DIRECTIONS FOR THIS TASK:
Starting at the top line and ending at the last, restate the records exactly.

EXERCISE MATERIALS:
Below is a small trained network, with its code and all its weights. Each question gives an input and a class and asks what happens when units are switched off, that is, made to give their printed mean instead of their output.

import numpy as np


def w(rows, s, z=0):
    codes = np.array(rows[::2]) - 128.0
    scale = np.full(codes.shape[1], s)
    scale[-1] = z or s
    return codes * scale


def norm(h):
    return h / np.sqrt((h * h).mean(-1, keepdims=True) + 1e-5)


def f(y):
    return y / 2 * (1 + np.tanh(0.7978845608 * (y + 0.044715 * y**3)))


def log_softmax(a):
    a = a - a.max(-1, keepdims=True)
    return a - np.log(np.exp(a).sum(-1, keepdims=True))


def net(x, mask):
    res = np.array(x, float).reshape(1, 7) / 4 @ E
    u = 0
    for l in range(3):
        y = f(norm(res) @ A[l][:, :-1].T + A[l][:, -1])
        res = res + np.where(mask[u : u + 8], y, B[l][:, -1]) @ B[l][:, :-1]
        u += 8
    return log_softmax(norm(res)[-1] @ U[:, :-1].T + U[:, -1])


A, B = {}, {}
E = w([
[2,140,120,112,183,160,138],'x0',
[98,188,169,160,104,142,87],'x1',
[100,138,159,136,95,142,195],'x2',
[121,136,138,135,124,131,129],'x3',
[99,88,192,134,126,39,102],'x4',
[133,125,121,124,136,123,114],'x5',
[129,94,156,55,122,199,98],'x6',
],0.0061)
A[0] = w([
[40,109,90,139,172,163,106,77],'0.n1',
[97,94,175,109,118,74,81,139],'0.n2',
[123,102,159,113,91,203,93,96],'0.n3',
[133,115,182,2,89,142,108,110],'0.n4',
[134,74,203,100,167,250,87,89],'0.n5',
[146,111,29,118,148,146,83,142],'0.n6',
[96,166,62,181,92,77,130,174],'0.n7',
[138,177,56,48,89,200,137,5],'0.n8',
],0.0082,0.0027)
B[0] = w([
[108,50,85,117,14,155,110,202],'0.n1',
[116,112,165,153,179,143,107,204],'0.n2',
[144,196,90,138,124,68,124,189],'0.n3',
[191,127,89,128,191,1,143,234],'0.n4',
[99,156,88,166,157,77,158,253],'0.n5',
[101,124,135,176,143,123,78,198],'0.n6',
[142,142,89,104,191,95,156,200],'0.n7',
[152,131,144,133,149,184,109,202],'0.n8',
],0.0079,0.0042)
A[1] = w([
[131,99,165,147,180,99,113,130],'1.n1',
[88,209,91,183,146,60,166,180],'1.n2',
[254,211,116,153,39,76,82,104],'1.n3',
[192,103,107,99,96,94,70,253],'1.n4',
[149,199,117,127,125,247,102,65],'1.n5',
[142,191,121,32,178,217,123,145],'1.n6',
[184,164,51,180,131,243,139,70],'1.n7',
[134,177,80,27,136,75,142,201],'1.n8',
],0.0076,0.0016)
B[1] = w([
[87,133,125,187,177,158,160,172],'1.n1',
[164,211,68,131,173,235,105,254],'1.n2',
[101,126,129,27,109,150,104,233],'1.n3',
[66,184,132,174,36,230,175,190],'1.n4',
[105,29,229,99,151,74,68,174],'1.n5',
[92,159,107,100,201,4,137,149],'1.n6',
[148,106,255,139,193,99,107,219],'1.n7',
[86,194,28,193,190,223,197,183],'1.n8',
],0.0061,0.0057)
A[2] = w([
[142,113,207,157,191,159,185,224],'2.n1',
[154,172,1,137,169,62,103,217],'2.n2',
[137,137,95,26,25,169,102,252],'2.n3',
[239,89,163,97,121,139,134,30],'2.n4',
[23,162,13,32,159,101,88,155],'2.n5',
[80,109,194,212,87,44,129,52],'2.n6',
[121,173,176,208,93,188,13,207],'2.n7',
[32,39,70,183,189,214,121,216],'2.n8',
],0.0065,0.0018)
B[2] = w([
[129,38,225,224,169,176,84,191],'2.n1',
[141,192,92,208,106,255,186,251],'2.n2',
[37,85,190,122,26,46,237,158],'2.n3',
[131,147,153,36,87,98,57,135],'2.n4',
[129,173,91,86,62,128,181,235],'2.n5',
[159,90,123,117,214,81,129,146],'2.n6',
[110,48,125,129,126,178,149,206],'2.n7',
[241,125,205,92,73,105,116,253],'2.n8',
],0.0061,0.0056)
U = w([
[133,165,82,154,193,166,158,88],'0',
[101,75,177,145,244,93,88,93],'1',
[88,109,152,81,41,121,140,29],'2',
[112,108,158,149,139,173,146,254],'3',
],0.011,0.0029)

Each question gives the input, the list of numbers given to net, and the class t.
The units are the neurons (one row each of A and B). Each row of codes is followed by its name. A weight is (code - 128) times the scale printed after its matrix; where a second scale follows, it is the last column's (A, B and U).
mask holds one flag per neuron, layer by layer. A switched-off neuron (its flag False) gives its mean, the last column of its row in B, instead of its output. The means were averaged over made-up inputs and are rounded, as every weight is.
A unit's drop is (log p(t) with every unit on - log p(t) with that unit switched off) / (log p(t) with every unit on - log p(t) with every unit switched off).
The circuit of an input: a set's keep is (log p(t) with only the set's units on - log p(t) with every unit switched off) / (log p(t) with every unit on - log p(t) with every unit switched off). Starting from the 12 units with the biggest drops (on a tie, the unit counted first), units are removed one at a time, each time the one whose removal leaves the highest keep (on an exact tie, the one counted first), for as long as the keep stays at least 0.8.
units of the circuit, in order: the units of the circuit, biggest drop first
unit that matters most: the unit with the biggest drop
top k neurons: the k neurons with the biggest drops, biggest first
k most important neurons of layer l: the k neurons of layer l with the biggest drops, biggest first
input [7,5,-7,-4,-5,6,4], class 2: unit that matters most : 0.n1
input [-6,-8,-1,5,-5,-5,3], class 2: units of the circuit, in order : (2.n4; 1.n2)
input [4,4,-4,-5,3,2,6], class 0: top 2 neurons : (0.n5; 0.n4)
input [-2,1,-5,-2,1,-6,0], class 2: 3 most important neurons of layer 0 : (0.n5; 0.n8; 0.n7)
input [-7,8,1,1,-2,-4,-6], class 2: top 2 neurons : (1.n3; 0.n5)
input [-2,-4,-5,3,-6,4,-3], class 1: top 2 neurons : (0.n4; 1.n7)
input [-8,8,-8,-4,-1,0,3], class 2: units of the circuit, in order : (1.n3; 2.n3)
input [-6,4,3,-1,-6,7,-3], class 1: units of the circuit, in order : (1.n7; 0.n4; 1.n5; 2.n2)
input [3,-8,-4,-7,-7,4,5], class 1: top 4 neurons : (0.n8; 1.n7; 0.n6; 0.n7)
input [-7,-3,-7,2,6,-6,7], class 0: units of the circuit, in order : (0.n4; 1.n7; 2.n8; 1.n4)
input [6,1,0,-5,-8,-6,7], class 1: top 2 neurons : (0.n8; 1.n7)
input [-2,0,-6,-6,6,0,-7], class 0: 2 most important neurons of layer 1 : (1.n7; 1.n5)
input [-8,6,-3,-3,-8,8,0], class 1: units of the circuit, in order : (1.n7; 1.n5; 0.n4)
input [2,-1,-6,4,2,0,2], class 3: units of the circuit, in order : (0.n1)
input [2,-4,7,2,-4,2,3], class 1: 2 most important neurons of layer 0 : (0.n8; 0.n7)
input [1,5,6,-6,-8,6,6], class 1: 2 most important neurons of layer 0 : (0.n8; 0.n7)
input [-5,-5,-3,0,1,-2,7], class 0: top 3 neurons : (0.n4; 0.n1; 0.n5)
input [0,1,5,2,5,-4,3], class 1: top 3 neurons : (0.n2; 0.n7; 2.n1)
input [-3,0,-5,-4,7,-5,-7], class 0: top 2 neurons : (0.n7; 1.n7)
input [-4,2,3,0,2,7,0], class 2: unit that matters most : 1.n3
input [7,-3,-2,5,-8,-4,-4], class 1: top 3 neurons : (1.n7; 0.n8; 1.n5)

SOLUTION BELOW:
Below is a small trained network, with its code and all its weights. Each question gives an input and a class and asks what happens when units are switched off, that is, made to give their printed mean instead of their output.

import numpy as np


def w(rows, s, z=0):
    codes = np.array(rows[::2]) - 128.0
    scale = np.full(codes.shape[1], s)
    scale[-1] = z or s
    return codes * scale


def norm(h):
    return h / np.sqrt((h * h).mean(-1, keepdims=True) + 1e-5)


def f(y):
    return y / 2 * (1 + np.tanh(0.7978845608 * (y + 0.044715 * y**3)))


def log_softmax(a):
    a = a - a.max(-1, keepdims=True)
    return a - np.log(np.exp(a).sum(-1, keepdims=True))


def net(x, mask):
    res = np.array(x, float).reshape(1, 7) / 4 @ E
    u = 0
    for l in range(3):
        y = f(norm(res) @ A[l][:, :-1].T + A[l][:, -1])
        res = res + np.where(mask[u : u + 8], y, B[l][:, -1]) @ B[l][:, :-1]
        u += 8
    return log_softmax(norm(res)[-1] @ U[:, :-1].T + U[:, -1])


A, B = {}, {}
E = w([
[2,140,120,112,183,160,138],'x0',
[98,188,169,160,104,142,87],'x1',
[100,138,159,136,95,142,195],'x2',
[121,136,138,135,124,131,129],'x3',
[99,88,192,134,126,39,102],'x4',
[133,125,121,124,136,123,114],'x5',
[129,94,156,55,122,199,98],'x6',
],0.0061)
A[0] = w([
[40,109,90,139,172,163,106,77],'0.n1',
[97,94,175,109,118,74,81,139],'0.n2',
[123,102,159,113,91,203,93,96],'0.n3',
[133,115,182,2,89,142,108,110],'0.n4',
[134,74,203,100,167,250,87,89],'0.n5',
[146,111,29,118,148,146,83,142],'0.n6',
[96,166,62,181,92,77,130,174],'0.n7',
[138,177,56,48,89,200,137,5],'0.n8',
],0.0082,0.0027)
B[0] = w([
[108,50,85,117,14,155,110,202],'0.n1',
[116,112,165,153,179,143,107,204],'0.n2',
[144,196,90,138,124,68,124,189],'0.n3',
[191,127,89,128,191,1,143,234],'0.n4',
[99,156,88,166,157,77,158,253],'0.n5',
[101,124,135,176,143,123,78,198],'0.n6',
[142,142,89,104,191,95,156,200],'0.n7',
[152,131,144,133,149,184,109,202],'0.n8',
],0.0079,0.0042)
A[1] = w([
[131,99,165,147,180,99,113,130],'1.n1',
[88,209,91,183,146,60,166,180],'1.n2',
[254,211,116,153,39,76,82,104],'1.n3',
[192,103,107,99,96,94,70,253],'1.n4',
[149,199,117,127,125,247,102,65],'1.n5',
[142,191,121,32,178,217,123,145],'1.n6',
[184,164,51,180,131,243,139,70],'1.n7',
[134,177,80,27,136,75,142,201],'1.n8',
],0.0076,0.0016)
B[1] = w([
[87,133,125,187,177,158,160,172],'1.n1',
[164,211,68,131,173,235,105,254],'1.n2',
[101,126,129,27,109,150,104,233],'1.n3',
[66,184,132,174,36,230,175,190],'1.n4',
[105,29,229,99,151,74,68,174],'1.n5',
[92,159,107,100,201,4,137,149],'1.n6',
[148,106,255,139,193,99,107,219],'1.n7',
[86,194,28,193,190,223,197,183],'1.n8',
],0.0061,0.0057)
A[2] = w([
[142,113,207,157,191,159,185,224],'2.n1',
[154,172,1,137,169,62,103,217],'2.n2',
[137,137,95,26,25,169,102,252],'2.n3',
[239,89,163,97,121,139,134,30],'2.n4',
[23,162,13,32,159,101,88,155],'2.n5',
[80,109,194,212,87,44,129,52],'2.n6',
[121,173,176,208,93,188,13,207],'2.n7',
[32,39,70,183,189,214,121,216],'2.n8',
],0.0065,0.0018)
B[2] = w([
[129,38,225,224,169,176,84,191],'2.n1',
[141,192,92,208,106,255,186,251],'2.n2',
[37,85,190,122,26,46,237,158],'2.n3',
[131,147,153,36,87,98,57,135],'2.n4',
[129,173,91,86,62,128,181,235],'2.n5',
[159,90,123,117,214,81,129,146],'2.n6',
[110,48,125,129,126,178,149,206],'2.n7',
[241,125,205,92,73,105,116,253],'2.n8',
],0.0061,0.0056)
U = w([
[133,165,82,154,193,166,158,88],'0',
[101,75,177,145,244,93,88,93],'1',
[88,109,152,81,41,121,140,29],'2',
[112,108,158,149,139,173,146,254],'3',
],0.011,0.0029)

Each question gives the input, the list of numbers given to net, and the class t.
The units are the neurons (one row each of A and B). Each row of codes is followed by its name. A weight is (code - 128) times the scale printed after its matrix; where a second scale follows, it is the last column's (A, B and U).
mask holds one flag per neuron, layer by layer. A switched-off neuron (its flag False) gives its mean, the last column of its row in B, instead of its output. The means were averaged over made-up inputs and are rounded, as every weight is.
A unit's drop is (log p(t) with every unit on - log p(t) with that unit switched off) / (log p(t) with every unit on - log p(t) with every unit switched off).
The circuit of an input: a set's keep is (log p(t) with only the set's units on - log p(t) with every unit switched off) / (log p(t) with every unit on - log p(t) with every unit switched off). Starting from the 12 units with the biggest drops (on a tie, the unit counted first), units are removed one at a time, each time the one whose removal leaves the highest keep (on an exact tie, the one counted first), for as long as the keep stays at least 0.8.
units of the circuit, in order: the units of the circuit, biggest drop first
unit that matters most: the unit with the biggest drop
top k neurons: the k neurons with the biggest drops, biggest first
k most important neurons of layer l: the k neurons of layer l with the biggest drops, biggest first
input [7,5,-7,-4,-5,6,4], class 2: unit that matters most : 0.n1
input [-6,-8,-1,5,-5,-5,3], class 2: units of the circuit, in order : (2.n4; 1.n2)
input [4,4,-4,-5,3,2,6], class 0: top 2 neurons : (0.n5; 0.n4)
input [-2,1,-5,-2,1,-6,0], class 2: 3 most important neurons of layer 0 : (0.n5; 0.n8; 0.n7)
input [-7,8,1,1,-2,-4,-6], class 2: top 2 neurons : (1.n3; 0.n5)
input [-2,-4,-5,3,-6,4,-3], class 1: top 2 neurons : (0.n4; 1.n7)
input [-8,8,-8,-4,-1,0,3], class 2: units of the circuit, in order : (1.n3; 2.n3)
input [-6,4,3,-1,-6,7,-3], class 1: units of the circuit, in order : (1.n7; 0.n4; 1.n5; 2.n2)
input [3,-8,-4,-7,-7,4,5], class 1: top 4 neurons : (0.n8; 1.n7; 0.n6; 0.n7)
input [-7,-3,-7,2,6,-6,7], class 0: units of the circuit, in order : (0.n4; 1.n7; 2.n8; 1.n4)
input [6,1,0,-5,-8,-6,7], class 1: top 2 neurons : (0.n8; 1.n7)
input [-2,0,-6,-6,6,0,-7], class 0: 2 most important neurons of layer 1 : (1.n7; 1.n5)
input [-8,6,-3,-3,-8,8,0], class 1: units of the circuit, in order : (1.n7; 1.n5; 0.n4)
input [2,-1,-6,4,2,0,2], class 3: units of the circuit, in order : (0.n1)
input [2,-4,7,2,-4,2,3], class 1: 2 most important neurons of layer 0 : (0.n8; 0.n7)
input [1,5,6,-6,-8,6,6], class 1: 2 most important neurons of layer 0 : (0.n8; 0.n7)
input [-5,-5,-3,0,1,-2,7], class 0: top 3 neurons : (0.n4; 0.n1; 0.n5)
input [0,1,5,2,5,-4,3], class 1: top 3 neurons : (0.n2; 0.n7; 2.n1)
input [-3,0,-5,-4,7,-5,-7], class 0: top 2 neurons : (0.n7; 1.n7)
input [-4,2,3,0,2,7,0], class 2: unit that matters most : 1.n3
input [7,-3,-2,5,-8,-4,-4], class 1: top 3 neurons : (1.n7; 0.n8; 1.n5)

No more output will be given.